__EXERCISE DIRECTIONS__
However many lines the data holds, transcribe them all exactly.

***** INFORMATION GIVEN

Every row gives one point. To make a cloud, some directions were put in groups of two or more. Within a group, all points are equally far from the middle, so they leave a hole (a ring in 2 directions, a hollow ball in 3). The other directions are filled evenly. Then the cloud was stretched, turned, moved and blurred a little. Count the holes, and give their numbers of directions, smallest first.

Cloud (19 x 3)
| +0.27 | -0.02 | -0.25 |
| +0.51 | +0.26 | -0.10 |
| -0.27 | -0.07 | -0.34 |
| +0.19 | +0.64 | +0.19 |
| +0.43 | -0.18 | -0.03 |
| +0.47 | +0.12 | -0.69 |
| +0.73 | -0.24 | -0.68 |
| -0.06 | -0.49 | +0.76 |
| +0.33 | +0.08 | -0.65 |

**********

__OUTPUT OF THE EXERCISE__
Every row gives one point. To make a cloud, some directions were put in groups of two or more. Within a group, all points are equally far from the middle, so they leave a hole (a ring in 2 directions, a hollow ball in 3). The other directions are filled evenly. Then the cloud was stretched, turned, moved and blurred a little. Count the holes, and give their numbers of directions, smallest first.

Cloud (19 x 3)
| +0.27 | -0.02 | -0.25 |
| +0.51 | +0.26 | -0.10 |
| -0.27 | -0.07 | -0.34 |
| +0.19 | +0.64 | +0.19 |
| +0.43 | -0.18 | -0.03 |
| +0.47 | +0.12 | -0.69 |
| +0.73 | -0.24 | -0.68 |
| -0.06 | -0.49 | +0.76 |
| +0.33 | +0.08 | -0.65 |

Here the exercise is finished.